▶ [What is being asked]: What you return must be every line below that includes the word "points".
■ ■ ■ ■ ■ ■ ■
The symbols move the points like this.
LT te BN
LT fi DN
LT ze MD
LT ga DG
LT ve MM
LT ra JP
PZ te HF
PZ fi JT
PZ ze BM
PZ ga MF
PZ ve HT
PZ ra QN
ZZ te HZ
ZZ fi JC
ZZ ze DG
ZZ ga MM
ZZ ve DN
ZZ ra LT
GF fi HZ
GF ze HR
GF ga RQ
GF ve BN
GF ra DQ
BF fi MS
BF ze TZ
BF ga DQ
BF ve GF
BF ra GS
JP te RQ
JP fi MM
JP ze SQ
JP ga MD
JP ve DG
JP ra HZ
QB te QJ
QB fi LD
QB ze CH
QB ga QN
QB ve PZ
QB ra ZP
QJ te MN
QJ fi CH
QJ ze RF
QJ ga PJ
QJ ve HF
QJ ra BR
DL te DN
DL fi SG
DL ze HJ
DL ga HM
DL ve QR
DL ra JR
MF te ZP
MF ze PZ
MF ga LD
MF ve CC
MF ra BM
HR fi RM
HR ze DQ
HR ga GF
HR ve MS
HR ra BF
JC te DG
JC fi HM
JC ze RN
JC ga ZR
JC ve HJ
JC ra DN
CH te RF
CH fi MF
CH ze ZP
CH ga QB
CH ve BM
CH ra HF
MN te JR
MN fi RF
MN ze QR
MN ga SG
MN ve RZ
MN ra PQ
QN te PJ
QN fi HT
QN ze QB
QN ga BM
QN ve MF
QN ra CH
ZR te ZZ
ZR fi PQ
ZR ze JC
ZR ga JR
ZR ve DL
ZR ra RN
PJ te SG
PJ fi QB
PJ ze QJ
PJ ga QG
PJ ve ZP
PJ ra RF
HM te RN
HM fi FJ
HM ze DL
HM ga PQ
HM ve MN
HM ra HJ
MM te SQ
MM fi ZR
MM ze ZZ
MM ga RJ
MM ve RN
MM ra DG
DG te RM
DG fi RN
DG ze LT
DG ga ZZ
DG ve RJ
DG ra MD
RF te QR
RF fi ZP
RF ze BR
RF ga QJ
RF ve QG
RF ra RZ
GS fi GF
GS ga TZ
GS ve DQ
DN te MD
DN fi HJ
DN ze RJ
DN ga RN
DN ve ZR
DN ra MM
RM te DQ
RM fi LT
RM ze BN
RM ga HZ
RM ve JP
RM ra MS
BM te QG
BM fi CC
BM ze QN
BM ga PZ
BM ve LD
BM ra QB
RQ te GS
RQ fi SQ
RQ ze GF
RQ ga MS
RQ ve RM
RQ ra HR
LD te CH
LD ze MF
LD ga HT
LD ve JT
LD ra PZ
ZP te BR
ZP fi PZ
ZP ze HF
ZP ga CH
ZP ve QN
ZP ra QG
JR te MM
JR fi QR
JR ze ZR
JR ga HJ
JR ve HM
JR ra JC
QG te FJ
QG fi QN
QG ze PJ
QG ga HF
QG ve CH
QG ra QJ
RZ te HM
RZ fi QG
RZ ze FJ
RZ ga BR
RZ ve QJ
RZ ra SG
HT te QB
HT ze LD
HT ga CC
HT ra MF
MD te MS
MD fi RJ
MD ze JP
MD ga LT
MD ve ZZ
MD ra SQ
MS te TZ
MS fi JP
MS ze RQ
MS ga BN
MS ve HZ
MS ra GF
SQ te GF
SQ fi ZZ
SQ ze HZ
SQ ga JP
SQ ve LT
SQ ra RM
PQ te JC
PQ fi RZ
PQ ze HM
PQ ga QR
PQ ve SG
PQ ra DL
RN te LT
RN fi DL
RN ze DN
RN ga JC
RN ve JR
RN ra RJ
FJ te DL
FJ fi PJ
FJ ze SG
FJ ga RZ
FJ ve RF
FJ ra MN
QR te ZR
QR fi BR
QR ze PQ
QR ga MN
QR ve FJ
QR ra HM
HJ te RJ
HJ fi MN
HJ ze JR
HJ ga DL
HJ ve PQ
HJ ra ZR
TZ fi RQ
TZ ze GS
TZ ga BF
TZ ve HR
HZ te HR
HZ fi DG
HZ ze RM
HZ ga SQ
HZ ve MD
HZ ra BN
CC te QN
CC ze HT
CC ga JT
CC ra LD
JT te BM
JT ze CC
JT ra HT
SG te HJ
SG fi QJ
SG ze MN
SG ga FJ
SG ve BR
SG ra QR
HF te RZ
HF fi BM
HF ze QG
HF ga ZP
HF ve QB
HF ra PJ
RJ te JP
RJ fi JR
RJ ze MM
RJ ga DN
RJ ve JC
RJ ra ZZ
BR te PQ
BR fi HF
BR ze RZ
BR ga RF
BR ve PJ
BR ra FJ
DQ fi BN
DQ ze BF
DQ ga HR
DQ ve RQ
DQ ra TZ
BN te BF
BN fi MD
BN ze MS
BN ga RM
BN ve SQ
BN ra RQ

The rows follow the links: the fewer symbols apart two points are, the more alike their rows tend to be.

Each row is also shifted at random along 4 hidden directions that mean nothing.

Some points, each with a row of numbers:
JT: [  15  -25   51  -34  -42    1   17   71    5   49   -7   34  -13   38   26  -24   -5   56  -21   52   -5   23   12   16   27   42   15   45   13   56  -77   14   -1   29  -38   41  -31   35  -24   -9  -75   29   11  -51   65  -37   22   41  -37   21   17   34   22   15   22   38   61   23  129   58   61]
RN: [  -3   26  -50   12    8   26    4  -44  -16  -26  -33  -43   36   -9   -5   52   -2  -40  -18  -43    9   -4   20   21  -26  -20  -22  -36  -26  -25   74  -49   14  -21   56   -8   50   -1   35   17   48    5  -10   44  -47   30  -28  -30   46  -37   25  -36   -1  -27   10  -48  -48  -32  -16  -59  -49]
BN: [ -28   10  -13 -117    4  -41   62  -18  -76  -45   62  -41  -24  -64  -13   46   22   71  -51 -130  -41 -157  -25   39  -10  -37   28  -41  -46  -19   23   22  -23 -148   52  -19   23  -50    2  -64  106    1  -48   35  -53   68  -13   10  -48   12  -23    3   72  -33  -68  -36  -53   16   86  -68  -43]
GS: [ -30    4   13  -40    8  -51  -19  -32    5  -37   61  -20  -50  -65   19   22   12  -17   12  -60  -36  -67   -5  -12   25  -53    5  -27   14  -52   21   51  -41  -62   10  -51  -10  -84    0  -31   88  -18  -29   33  -64   52   -2  -23  -19    5  -53   -8  -31  -18  -45  -14  -63  -22  -15  -42  -23]
PJ: [  32   -4   18  -68   34   52    8   65   -7   78  -35   19   23   67  -25    3  -37   33  -72  -30   36  -85  -16   59  -48   48  -29   41   -8   63  -24  -64  110   39  -43   19   28   78  -24  -63  -68  114   65  -35   77  -40   39   60   -4  -73   32   35   49   45   39   19   60   12   44  -10   34]
QR: [  38   -1    4  -15  -16   80  -31  -21   24   37  -39   19   81   91  -14   14  -58  -26   -2  -68   48  -25   22   49   -8   21   -4  -18  -17   19   21  -41    1    1   20   10   31   56   40   -5  -58   35    6  -10   64  -31   14  -23   53  -17   23   13  -17  -18   36   -2   33  -65  -37  -10  -35]
SQ: [ -30   29  -48   25   41  -31    6   -8  -18  -31  -22  -59  -44  -80   12   47   37  -47  -39   27  -22   13    8   -7  -29  -37  -58    1    8  -35   62  -41   66   25   14  -22   31  -37  -10    7   86   26   18   50 -102   50  -30    5   13  -69   12  -47   -5    8    7  -40  -78   13   13  -65   -3]
BM: [  15  -16   13   14  -21   10   43   69  -13   43  -35   23    2   36    1  -34   10   60  -24   96    6   67    4    4   -5   53    7   52    0   67  -63  -22   32   58  -32   60  -18   65  -25   21  -83   15   28  -49   65  -49    7   49  -26   14   43   22   50   28   32   31   71   58   99   63   62]
HF: [  34  -24   46  -52    0   48  -24    5   21   46   25   57   47   87  -34  -40  -54   31   20  -74   38  -77  -28   25    1   33   38    1   -5   28  -41   16  -20  -23  -29    1  -11   46    3  -43  -78   16   10  -44  103  -50   44    8   -4   26  -18   51    8   10   -7   37   74  -22  -64   31   -5]
RJ: [  -8   23  -49  -51   16    9   43  -49  -59  -44    9  -42   31  -26  -36   47    4   22  -32 -111   -4  -98  -13   35  -36  -27    9  -56  -49  -22   62  -26   -2 -101   68  -11   49  -11   27  -21   75   -5  -34   42  -42   43  -22  -15    8   -8    6  -16   51  -31  -34  -49  -46   -6   -4  -68  -67]
FJ: [  40  -17   61  -84  -79   71  -21   44   27   73  -45   19   50  101   52   40  -64    3  -53  -60   23  -39   67   88   39   35  -12   16   -4   56  -24  -30   -3   -2    6   33   20   52   33  -27  -75   98    4  -27   81  -23   26    2   19  -25   43   31  -17  -29   61    5   43  -81  174   -2   14]
DQ: [ -37   13  -44   37   26  -60   39  -43  -40  -74   43  -29  -34  -86  -28   -7   53   15   31   11  -33   10  -37  -49  -11  -36   26  -33  -15  -49   25   35  -37  -52   31  -18  -11  -56   -8   23   86  -88  -36   32  -75   41  -32  -14  -23   43  -28  -26   25  -10  -60  -25  -49   48  -66  -10  -31]
BF: [ -34   10   -1   -6    5  -52  -22  -12    6  -33   27  -31  -59  -74   35   30   23  -38   -3   -4  -36  -12   12  -17   22  -48  -25   -9   23  -47   29   23   -8  -15    5  -38   -3  -77   -5  -10   84    0  -13   39  -85   53  -13  -15   -9  -21  -26  -28  -40  -11  -18  -20  -71  -16   23  -42   -5]
CC: [  17  -23   56  -44  -27    6   -1   77   16   63  -14   32  -18   44   34  -15  -17   34  -35   41    2   -1   16   27   21   39   -6   54   23   56  -66    0   32   47  -52   28  -22   35  -24  -25  -71   66   32  -46   63  -33   33   48  -28  -16   18   37    8   26   34   39   52    9  124   38   67]
MS: [ -36   28  -65   45   55  -48   34   -8  -37  -47  -12  -57  -50  -99   -9   24   59  -20  -26   53  -28   26  -14  -31  -41  -34  -38    0   -2  -32   51  -29   60   19   11  -13   21  -37  -23   17   89  -10   14   43 -103   43  -37   13   -4  -43    8  -46   25   19  -14  -35  -67   54  -15  -45   -2]
TZ: [ -37   13  -31   43   19  -61   13  -27  -16  -57   27  -31  -52  -87    3    3   48  -15   22   36  -34   33  -12  -50    2  -39   -2  -15    8  -45   26   30  -18  -14   15  -23  -12  -61  -13   23   81  -58  -21   32  -83   43  -28  -14  -14   16  -22  -31   -9   -5  -36  -21  -59   29  -35  -15  -10]
CH: [  29  -16   24  -21   33   38  -15   27   14   52    1   43   28   63  -41  -43  -36   19   -2  -17   35  -47  -33   14  -26   38    5   25    2   36  -37  -14   45   33  -49    5   -7   54  -19  -38  -75   37   43  -41   83  -52   40   32   -3  -14   -4   40   22   40   11   39   68    9  -69   27   18]

Where do the symbols, taken in turn from left to right, take each start?
Answers are names.
[ -28   22  -63   97    6  -32    7  -52   -8  -67  -14  -44  -15  -70    5   16   44  -48   33   63  -17  102   12  -50   -4  -36  -11  -28    1  -51   57   -1  -24   12   42   -7    9  -43   16   70   68  -76  -26   43  -94   36  -50  -39   29    9    6  -56  -26  -23   -6  -37  -64    8  -53  -15  -31]
ga ze te: MS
■ ■ ■ ■ ■ ■ ■
▶ [Response to this task]:
The symbols move the points like this.
The rows follow the links: the fewer symbols apart two points are, the more alike their rows tend to be.
Some points, each with a row of numbers:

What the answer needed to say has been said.